- EXERCISE -
If a line below includes the string "drops", copy it.

- SUPPLIED RECORDS -
◆ ◆ ◆ ◆

Below are the code and all the weights of a small trained network. Each question names an input and a class and asks about switching units off, where a switched-off unit gives its printed mean instead of its output.

import numpy as np


def w(rows, s, z=0):
    codes = np.array(rows[::2]) - 128.0
    scale = np.full(codes.shape[1], s)
    scale[-1] = z or s
    return codes * scale


def f(y):
    return y / 2 * (1 + np.tanh(0.7978845608 * (y + 0.044715 * y**3)))


def log_softmax(a):
    a = a - a.max(-1, keepdims=True)
    return a - np.log(np.exp(a).sum(-1, keepdims=True))


def net(x, mask):
    res = np.array(x, float).reshape(1, 4) / 4 @ E
    y = f(res @ A[0][:, :-1].T + A[0][:, -1])
    res = res + np.where(mask, y, B[0][:, -1]) @ B[0][:, :-1]
    return log_softmax(res[-1] @ U[:, :-1].T + U[:, -1])


A, B = {}, {}
E = w([
[186,107,201,152,134,155,66],'x0',
[189,12,137,140,101,91,156],'x1',
[144,183,155,186,69,119,140],'x2',
[146,164,79,161,148,2,103],'x3',
],0.012)
A[0] = w([
[75,187,66,120,230,26,111,252],'n1',
[194,74,119,231,92,30,108,212],'n2',
[172,52,208,150,56,133,128,152],'n3',
[182,102,80,116,153,116,89,162],'n4',
[102,166,170,121,158,202,146,121],'n5',
[62,136,121,66,165,177,171,124],'n6',
[118,221,106,204,53,114,136,185],'n7',
[109,86,111,69,44,145,254,206],'n8',
[195,92,116,169,57,96,161,137],'n9',
[134,94,152,103,89,187,135,129],'n10',
[121,166,51,123,221,100,82,151],'n11',
[110,189,177,179,107,153,114,227],'n12',
[119,221,96,193,58,111,149,166],'n13',
[82,185,160,22,131,135,156,126],'n14',
[121,107,160,109,134,207,86,199],'n15',
],0.0088,0.0036)
B[0] = w([
[88,176,130,149,175,106,152,248],'n1',
[110,118,95,157,158,140,108,222],'n2',
[108,169,146,145,169,174,141,200],'n3',
[135,140,110,119,165,138,152,158],'n4',
[137,97,128,94,119,118,104,174],'n5',
[108,120,95,77,86,119,94,183],'n6',
[116,146,251,156,125,144,201,193],'n7',
[109,74,103,138,105,162,155,192],'n8',
[90,131,112,187,168,119,93,179],'n9',
[136,112,154,118,136,131,145,170],'n10',
[73,151,123,182,154,120,140,196],'n11',
[155,134,182,82,106,124,108,176],'n12',
[118,118,211,142,141,117,165,191],'n13',
[108,120,129,119,114,108,115,175],'n14',
[144,135,164,101,101,155,128,187],'n15',
],0.012,0.014)
U = w([
[115,122,214,145,140,115,249,90],'0',
[114,129,164,196,168,150,103,204],'1',
[236,170,205,108,122,170,106,154],'2',
[215,134,98,165,58,102,95,2],'3',
[193,47,57,93,77,165,155,198],'4',
[95,144,18,100,76,117,69,95],'5',
[138,125,2,158,205,71,123,183],'6',
[144,104,159,71,92,98,19,57],'7',
],0.0094,0.0034)

Each question gives the input, the list of numbers given to net, and the class t.
The units are the neurons (one row each of A and B). Each row of codes is followed by its name. A weight is (code - 128) times the scale printed after its matrix; where a second scale follows, it is the last column's (A, B and U).
mask holds one flag per neuron, in row order. A switched-off neuron (its flag False) gives its mean, the last column of its row in B, instead of its output. The means were averaged over made-up inputs and are rounded, as every weight is.
A unit's drop is (log p(t) with every unit on - log p(t) with that unit switched off) / (log p(t) with every unit on - log p(t) with every unit switched off).
The circuit of an input: a set's keep is (log p(t) with only the set's units on - log p(t) with every unit switched off) / (log p(t) with every unit on - log p(t) with every unit switched off). Starting from the 12 units with the biggest drops (on a tie, the unit counted first), units are removed one at a time, each time the one whose removal leaves the highest keep (on an exact tie, the one counted first), for as long as the keep stays at least 0.8.
circuit, biggest first: the units of the circuit, biggest drop first
most important unit: the unit with the biggest drop
top k neurons: the k neurons with the biggest drops, biggest first
drop when u is switched off: that unit's drop, to one decimal
input [-8,-7,-5,6], class 0: circuit, biggest first : (n7)
input [1,5,4,-5], class 1: circuit, biggest first : (n7 n9)
input [6,-3,-3,4], class 6: circuit, biggest first : (n7 n13)
input [6,-3,4,3], class 2: circuit, biggest first : (n12 n1)
input [4,7,1,3], class 6: circuit, biggest first : (n7 n2)
input [-4,2,0,0], class 6: circuit, biggest first : (n7 n13)
input [2,-8,-5,-2], class 5: circuit, biggest first : (n7 n6)
input [0,5,6,1], class 1: top 2 neurons : (n9 n2)
input [-7,-1,-3,-1], class 5: circuit, biggest first : (n6 n7)
input [0,8,-6,-1], class 6: top 2 neurons : (n7 n9)
input [-8,-8,-1,-7], class 7: top 2 neurons : (n6 n5)
input [2,-8,-7,2], class 6: top 3 neurons : (n1 n7 n11)
input [-8,1,-1,0], class 6: top 3 neurons : (n7 n15 n12)
input [-3,7,7,2], class 1: circuit, biggest first : (n9)
input [-3,6,8,4], class 1: top 2 neurons : (n2 n9)
input [-5,7,7,-1], class 1: top 2 neurons : (n9 n2)
input [-6,0,-3,3], class 6: drop when n7 is switched off : 0.3
input [-8,-3,0,-4], class 5: drop when n6 is switched off : 0.5
input [-7,-3,-6,-4], class 5: drop when n11 is switched off : 0.0
input [-7,-2,-7,-7], class 4: most important unit : n8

◆ ◆ ◆ ◆

- OUTPUT FOR THIS EXERCISE -
The circuit of an input: a set's keep is (log p(t) with only the set's units on - log p(t) with every unit switched off) / (log p(t) with every unit on - log p(t) with every unit switched off). Starting from the 12 units with the biggest drops (on a tie, the unit counted first), units are removed one at a time, each time the one whose removal leaves the highest keep (on an exact tie, the one counted first), for as long as the keep stays at least 0.8.
top k neurons: the k neurons with the biggest drops, biggest first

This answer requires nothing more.